## WHAT YOU ARE ASKED TO DO
Output, word for word, the lines of this listing that fall between the line with "-.04 -.08 -.11" and the line with "-.05 -.16 -.04", counting both of those lines, and no others.

## DATA EXTRACTS
The rows of a group lie close to one hidden flat surface of 11 dimensions, which may be shifted away from zero. Surfaces can cross.
Known rows, each followed by its group:
-.15 .04 .43 .02 .10 .09 -.23 -.01 -.04 -.15 .26 .38 -.13 -.05 -.15 -.17 => (3)
-.08 -.28 -.15 -.16 -.26 -.17 .05 -.02 -.12 -.35 -.36 -.37 -.13 .21 .16 .11 => (0)
-.08 .14 -.17 -.05 -.16 -.01 -.04 .26 .29 .01 .09 .09 -.11 -.19 .16 .16 => (3)
.18 -.05 -.01 -.14 -.08 -.18 .24 .27 -.31 .02 -.05 .11 -.07 -.29 .07 .15 => (0)
.18 .15 .17 .20 .09 .07 -.19 -.14 .02 .34 .10 -.07 -.03 .28 .23 .24 => (2)
.21 .18 .10 .23 .24 .11 -.14 .09 .00 .23 .21 .11 .11 .04 -.08 -.11 => (1)
.11 .12 .24 -.08 -.09 -.03 .07 .00 -.24 .01 -.27 .10 .04 .11 -.28 .00 => (1)
-.04 -.08 -.11 -.02 -.11 .00 .11 .28 -.02 -.09 -.32 .19 .11 -.19 .01 .02 => (3)
-.29 .03 -.02 -.26 .04 .17 .12 .31 .24 -.18 -.41 -.34 .05 .04 -.03 .12 => (0)
.10 .10 -.21 .23 .05 -.14 .05 -.19 -.09 -.04 .25 -.03 -.27 -.14 -.17 -.17 => (0)
-.02 .07 .08 .25 .10 .24 -.19 .18 .02 -.18 -.14 -.24 -.34 .09 -.03 .05 => (0)
-.03 .10 .34 .10 .12 .05 .15 .08 -.09 .09 -.06 .13 -.03 -.16 .08 .09 => (2)
-.16 .06 -.09 .21 .12 -.01 -.03 -.10 .13 .07 -.07 -.03 -.08 .11 -.05 .00 => (2)
.15 -.29 .00 .10 -.03 .03 .04 -.05 -.20 -.02 -.11 -.13 -.03 -.26 .14 .08 => (1)
.06 -.37 -.07 -.11 -.14 -.06 -.06 .06 .32 .06 .51 -.33 .15 .27 -.14 .01 => (3)
-.05 -.16 -.04 .14 -.27 -.08 .20 .04 .38 .20 .47 .02 .02 .23 .12 .28 => (3)
.05 -.12 .07 .14 .09 -.05 .04 .12 -.24 -.09 -.15 -.01 -.22 -.11 -.10 .02 => (0)
-.20 .10 -.10 -.15 .14 .18 -.08 -.07 .26 -.24 .21 -.40 -.07 .23 -.04 -.17 => (3)
-.18 -.10 .38 -.27 -.10 -.04 .27 -.35 -.37 -.06 .13 .25 -.40 .05 .02 .30 => (3)
.07 -.08 -.28 -.49 .01 -.06 .07 .40 .06 .05 .32 -.13 .08 .08 .00 .15 => (3)
.29 -.21 .03 -.07 .06 -.03 .03 .37 -.15 .07 .09 -.13 .07 -.08 -.15 .03 => (3)
.15 -.02 .28 .24 .15 .06 -.12 .15 -.17 -.01 -.14 .00 -.05 -.05 -.12 -.09 => (1)
-.04 .24 .25 -.09 -.01 .00 -.13 -.13 .06 -.10 -.14 -.02 .16 .10 -.22 -.23 => (1)
-.02 -.25 .22 .17 .03 -.25 .17 .19 -.16 .02 .00 .27 -.04 -.24 -.05 .03 => (0)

## RESULT FOR THIS TASK
-.04 -.08 -.11 -.02 -.11 .00 .11 .28 -.02 -.09 -.32 .19 .11 -.19 .01 .02 => (3)
-.29 .03 -.02 -.26 .04 .17 .12 .31 .24 -.18 -.41 -.34 .05 .04 -.03 .12 => (0)
.10 .10 -.21 .23 .05 -.14 .05 -.19 -.09 -.04 .25 -.03 -.27 -.14 -.17 -.17 => (0)
-.02 .07 .08 .25 .10 .24 -.19 .18 .02 -.18 -.14 -.24 -.34 .09 -.03 .05 => (0)
-.03 .10 .34 .10 .12 .05 .15 .08 -.09 .09 -.06 .13 -.03 -.16 .08 .09 => (2)
-.16 .06 -.09 .21 .12 -.01 -.03 -.10 .13 .07 -.07 -.03 -.08 .11 -.05 .00 => (2)
.15 -.29 .00 .10 -.03 .03 .04 -.05 -.20 -.02 -.11 -.13 -.03 -.26 .14 .08 => (1)
.06 -.37 -.07 -.11 -.14 -.06 -.06 .06 .32 .06 .51 -.33 .15 .27 -.14 .01 => (3)
-.05 -.16 -.04 .14 -.27 -.08 .20 .04 .38 .20 .47 .02 .02 .23 .12 .28 => (3)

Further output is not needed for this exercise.